| Given data |
Each row is where one point has got to under a steady rotation. How many ticks took it there?
The counts run from 0 to 709.
[  0.7 -33.1 -30.9  42.9   1.8  11.6   1.7 -36.2   5.3   5.6   1.5  -1.2
 -46.0 -10.1  59.3  18.5  13.5] => 3
[ 16.5  -0.7 -28.5  30.3  18.9  53.3   5.2  23.2   9.0   8.4  15.5  -3.2
  -9.8 -55.7  29.1 -26.2  -3.8] => 286
[ 11.4 -15.3 -33.4  16.2  -8.4 -26.7  -6.5 -17.8 -13.9 -32.6   6.3  57.5
 -36.4 -36.1   3.7 -27.3  20.9] => 157
[ 14.5  20.5  27.8  39.4  -1.4  49.5  31.5 -17.6 -26.5   4.0  44.4  15.0
 -39.2  12.9 -25.5  14.7  23.7] => 292
[ 34.1  30.0 -34.4  25.5   6.2  40.3  -6.9  24.1  -2.5 -18.4  45.1  -8.4
  -6.5   1.1 -37.9   3.7  25.3] => 378
[ -8.8 -11.5 -35.7   4.7 -16.8  -7.6  -0.4 -21.8 -55.2 -20.6  -4.1  45.3
 -41.0   4.7  -4.2 -25.3  19.9] => 68
[-28.0   0.0 -27.7  30.7 -28.0  -3.1  48.5  24.1   2.2 -21.2 -31.4   3.9
 -11.4   5.7  -9.1 -36.4 -11.7] => 86
[-15.6  25.6 -11.8  10.0 -19.2  37.2   0.0 -28.7   1.3 -19.6  70.5   3.6
 -15.0   9.3 -33.5 -27.2  -6.4] => 11
[ -6.7 -10.6 -62.9  29.9  53.4   6.4   2.3  14.8  20.0  11.9  16.3  14.0
  14.3 -15.8  10.4  -2.8 -26.3] => 532
[  0.4  -4.7 -20.7  37.2  35.8  42.4  37.6  29.3  13.1 -43.3   0.2   7.2
  -1.2  17.7 -55.0 -11.5  -8.9] => 275
[  5.7 -21.1  -2.3  46.7  66.2   2.7  -1.2   5.5  13.3  21.6  24.8  28.0
  -4.3  20.9 -11.0  22.9  28.8] => 148
[  1.8  11.8 -40.3  30.8  60.0  22.6  16.7  -7.9  -6.7  38.7  13.0   0.7
  32.9  -7.1  -8.7   1.6 -30.3] => 41
[-23.5  26.1   1.6  13.6  15.6  24.6  29.0 -15.6  20.1 -12.0  47.6   9.0
  10.6  -9.0 -34.9 -33.7 -33.0] => 521
[  6.6  30.6  -6.9  21.0  -7.8  66.4   2.5  -8.8 -21.8   8.2  46.8  12.1
 -10.8 -19.3 -15.4  13.6  29.0] => 290
[-25.5  15.5 -30.3  47.7  15.4 -10.1   2.0 -38.0  -2.5  38.2   8.8  40.5
  -9.3 -11.8  16.8  19.4  13.5] => 425
[-46.2   9.9 -49.0  43.6 -16.5  21.9  11.9 -36.5   9.2  10.9 -17.0  24.0
 -10.6 -26.6  -1.2  -3.6   7.5] => 300
[  7.2 -34.4 -12.6  33.9 -10.3   3.0  53.0 -17.6 -14.9 -26.9  -9.7 -10.0
 -57.6   9.0 -18.6 -29.1 -21.3] => 384
[-10.9 -44.0  16.8  17.3  48.8 -12.2  17.8 -16.4   9.2   6.1  56.3  13.2
  -7.0  32.8 -26.9 -27.5  20.1] => 238
[  7.9 -11.5 -16.7   3.8  -2.8  42.9  47.6   3.1 -42.7  -8.6   1.3 -12.0
 -22.0  17.9 -32.3 -40.9  -7.8] => 575
[ 17.9 -23.1 -46.5  35.9 -28.2   8.7   2.5  -1.0   5.6  -5.8 -15.5 -11.7
  -5.2 -24.5  16.3 -51.7  -5.1] => 476
[-22.8  25.3  -9.8 -19.0  13.0 -19.1  27.3  -1.5 -11.3 -17.9  37.3  56.9
   2.7  -4.7  -8.6 -47.4  24.6] => 435
[  9.4 -28.5 -12.5  23.6  72.5  14.9  38.6  16.4  -4.1 -15.7  33.5  24.9
  -5.0  18.9 -22.8 -14.3   1.6] => 150
[-22.5  -0.3   8.9  -8.4  41.2  14.1  -1.6 -30.3 -35.2  -4.6  27.7  50.3
 -10.3  20.9 -44.0  -8.7  10.4] => 46
[-15.3   4.2 -46.0  19.0 -11.9  24.6 -29.5  -9.7   0.4  25.0  44.8  -8.0
 -24.3 -13.6  42.4 -11.1  32.2] => 602
[-10.6  -9.7  21.4  41.0  34.2  44.5  30.8  30.2  21.8  22.0  39.7   7.9
   0.7 -12.4  22.2 -19.2  10.3] => 306
[ -2.2 -23.6  23.1  -1.4  18.1  17.1  27.0 -24.7 -24.1  27.0  55.3  22.8
 -14.5  31.1  -4.9 -30.6   3.9] => 327
[-50.1   9.0 -44.2  30.5 -28.8 -18.0  15.8 -35.4 -15.5  11.7   8.4  19.2
 -21.4  12.5  15.3 -10.8  24.3] => 703
[-21.3  14.1 -35.3  59.5  10.1 -25.3  37.0 -35.7  33.9   5.2   1.5  -7.7
  20.5 -17.7   6.8  -3.2 -29.3] => 19
[  9.8 -31.4 -12.7  -9.3  -5.6 -32.0   9.8  13.3 -36.3 -20.1  23.5  40.5
 -34.1  17.5 -14.8 -57.2  18.2] => 348
[ 29.4   1.0 -16.4  33.4   7.4  35.1  -2.5  25.0 -44.9  19.2  26.2  14.1
  -5.6  -9.2  -0.6   4.0  45.6] => 570
[ 11.7  18.2 -71.9  31.6  29.2  18.0 -10.8   4.3 -40.7  27.5  12.9  21.9
  14.8   1.3   5.9   0.1   4.5] => 445
[  0.6   3.0  -1.4   2.1 -10.1  -7.0  46.9  16.2  26.4 -18.4  53.7  -6.8
  -1.4   2.1 -17.7 -55.8 -13.1] => 118
[-26.5  -2.7 -18.0   0.4  64.6  27.1  22.7  40.8  20.4   1.3  35.7  18.4
  20.2  -4.2 -14.7 -28.3  -8.6] => 431
[  1.7 -14.9 -21.5   5.6  45.4  13.0  38.9  24.3  18.7 -32.9  16.0  22.3
   0.2   5.8 -35.5 -27.6 -19.8] => 152
[  5.3   5.5 -47.9  20.7  53.3  24.9 -16.9   2.7  -0.6 -11.0  48.7  37.9
 -24.5   1.2   3.4   9.3   5.5] => 535
[ 22.3 -24.8   0.0 -19.5  45.3   8.1  28.5  -1.7 -25.7 -20.4  32.5  40.0
 -35.0  -0.1 -21.8 -32.1  -1.7] => 539
[ 51.3  11.3 -27.2  51.6  21.3  30.6   5.9   8.2  -6.2  14.0  -2.5  -0.4
  20.4 -35.4   3.3  -8.0 -16.5] => 163
[-11.9  32.0 -60.8  28.0 -28.3 -50.2   8.9 -13.4   6.1 -14.1  33.3  19.0
  -1.9 -12.6  -4.9 -14.3   6.1] => 122
[ -8.8  20.8 -45.6  36.9  -0.7 -22.8  -1.7   9.6  14.7  -3.9 -20.9  44.1
  31.6 -54.1   2.3 -38.3  18.9] => 54
[ 15.8   5.2  -5.4   8.3 -12.0  -4.3  52.8  -8.2  -0.5 -25.6  64.7  -9.7
 -43.1   9.0 -11.8   1.8  11.4] => 505
[-28.5  12.5 -44.5   7.8  28.5  32.4 -27.6  -3.0 -18.9  26.8  50.2  16.8
   8.9   5.7  29.3  -5.5   8.4] => 323
[ 16.0  -9.1 -48.4  33.2 -21.7 -35.7  21.3 -29.1   0.2  32.0   1.9  -9.1
  26.9  -9.8  19.6 -36.7 -43.4] => 230
[ -6.2 -26.7   3.8  32.7  10.6  11.2  45.0  -8.3 -38.7  -6.0 -40.2  32.6
 -46.9  23.1 -43.4 -14.8   1.2] => 172
[-13.5  -4.6 -22.2  23.5   8.4 -17.1  25.1  12.3  11.8 -12.8 -29.7  37.3
  14.5 -30.0 -13.0 -66.0  -5.2] => 52
[  3.1   6.1 -44.3 -17.3  42.0  40.8 -20.9 -16.0   1.3  -0.7  51.6 -10.5
  -8.4  15.6 -16.1 -14.5 -24.6] => 132
[-26.0  42.3 -39.8  23.6 -21.4 -20.9  46.8 -33.6 -12.8  11.1  -5.0  33.9
  -3.4  -9.7 -11.8 -20.7 -34.1] => 421
[-19.7 -18.2  -9.3  41.4  -0.3  15.1  41.1  -4.2  -2.2 -15.0 -49.3  25.0
 -10.9 -10.0 -21.1 -51.9 -30.0] => 174
[  8.1  13.7 -50.6   5.9  16.5   5.5  19.0  19.7 -46.5 -30.7   8.6  21.4
 -23.2  18.0 -25.8 -27.2   5.5] => 65
[ 10.9 -26.0 -28.6  30.9 -19.2 -10.0  13.8 -27.5 -29.4   8.1 -23.6  34.6
 -43.3  -8.7  17.5 -40.0  20.0] => 70
[-26.0   2.8 -45.2   1.1  45.5  18.8 -32.8   4.1  31.4 -16.6  64.3   8.2
   7.3   7.0   0.9 -19.9  26.3] => 623
[ 24.6  -2.8 -54.8  16.5  51.6  33.7  13.5   0.2  11.3   2.0  49.9  -6.2
   0.6  -2.6   8.9  -9.1 -33.7] => 130
[ 24.6 -16.9  -7.8  54.9  26.0  23.5 -11.7 -21.9 -35.1  16.3  28.9   7.8
  21.2  28.1 -31.3  -6.6  43.3] => 359
[ 12.4   5.7 -32.8  61.8  -7.8  14.9 -42.6 -36.9  14.8   6.5  -7.0  20.5
  13.6 -37.7 -13.0 -24.3  20.3] => 267
[-24.0  17.8 -14.1  -8.5  33.4   5.7  18.0  21.3   3.9 -26.6  39.3  30.6
  17.0   7.0 -27.8 -47.8   7.0] => 433
[-25.1  -0.1 -62.7  38.9  -2.4  10.8 -16.1 -47.2  13.8  12.0  28.4  10.3
  -9.5 -22.2   8.2  18.7   3.6] => 513
[-15.7  -5.6  16.1  -1.9  -4.6 -23.5  51.5  -8.1 -10.4   6.7  39.9  29.0
  25.1   2.2 -18.2 -78.0 -19.0] => 330
[ 16.2 -14.9  -0.2  19.5 -11.2  21.1  41.7 -12.5 -24.7 -31.2  22.9   9.9
 -65.9  23.0 -31.5  -8.2  26.8] => 382
[ 10.9  18.2  -0.3  14.4 -14.1  16.1  19.8  13.6  -8.7 -16.1  78.0  -0.2
 -43.3  16.0 -17.4  -2.6  40.2] => 503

| Instructions for the task |
Output the lines of the records above exactly as they appear, from the line containing "-8.6] => 431" through the line containing "-34.1] => 421".

| Answer area |
  20.2  -4.2 -14.7 -28.3  -8.6] => 431
[  1.7 -14.9 -21.5   5.6  45.4  13.0  38.9  24.3  18.7 -32.9  16.0  22.3
   0.2   5.8 -35.5 -27.6 -19.8] => 152
[  5.3   5.5 -47.9  20.7  53.3  24.9 -16.9   2.7  -0.6 -11.0  48.7  37.9
 -24.5   1.2   3.4   9.3   5.5] => 535
[ 22.3 -24.8   0.0 -19.5  45.3   8.1  28.5  -1.7 -25.7 -20.4  32.5  40.0
 -35.0  -0.1 -21.8 -32.1  -1.7] => 539
[ 51.3  11.3 -27.2  51.6  21.3  30.6   5.9   8.2  -6.2  14.0  -2.5  -0.4
  20.4 -35.4   3.3  -8.0 -16.5] => 163
[-11.9  32.0 -60.8  28.0 -28.3 -50.2   8.9 -13.4   6.1 -14.1  33.3  19.0
  -1.9 -12.6  -4.9 -14.3   6.1] => 122
[ -8.8  20.8 -45.6  36.9  -0.7 -22.8  -1.7   9.6  14.7  -3.9 -20.9  44.1
  31.6 -54.1   2.3 -38.3  18.9] => 54
[ 15.8   5.2  -5.4   8.3 -12.0  -4.3  52.8  -8.2  -0.5 -25.6  64.7  -9.7
 -43.1   9.0 -11.8   1.8  11.4] => 505
[-28.5  12.5 -44.5   7.8  28.5  32.4 -27.6  -3.0 -18.9  26.8  50.2  16.8
   8.9   5.7  29.3  -5.5   8.4] => 323
[ 16.0  -9.1 -48.4  33.2 -21.7 -35.7  21.3 -29.1   0.2  32.0   1.9  -9.1
  26.9  -9.8  19.6 -36.7 -43.4] => 230
[ -6.2 -26.7   3.8  32.7  10.6  11.2  45.0  -8.3 -38.7  -6.0 -40.2  32.6
 -46.9  23.1 -43.4 -14.8   1.2] => 172
[-13.5  -4.6 -22.2  23.5   8.4 -17.1  25.1  12.3  11.8 -12.8 -29.7  37.3
  14.5 -30.0 -13.0 -66.0  -5.2] => 52
[  3.1   6.1 -44.3 -17.3  42.0  40.8 -20.9 -16.0   1.3  -0.7  51.6 -10.5
  -8.4  15.6 -16.1 -14.5 -24.6] => 132
[-26.0  42.3 -39.8  23.6 -21.4 -20.9  46.8 -33.6 -12.8  11.1  -5.0  33.9
  -3.4  -9.7 -11.8 -20.7 -34.1] => 421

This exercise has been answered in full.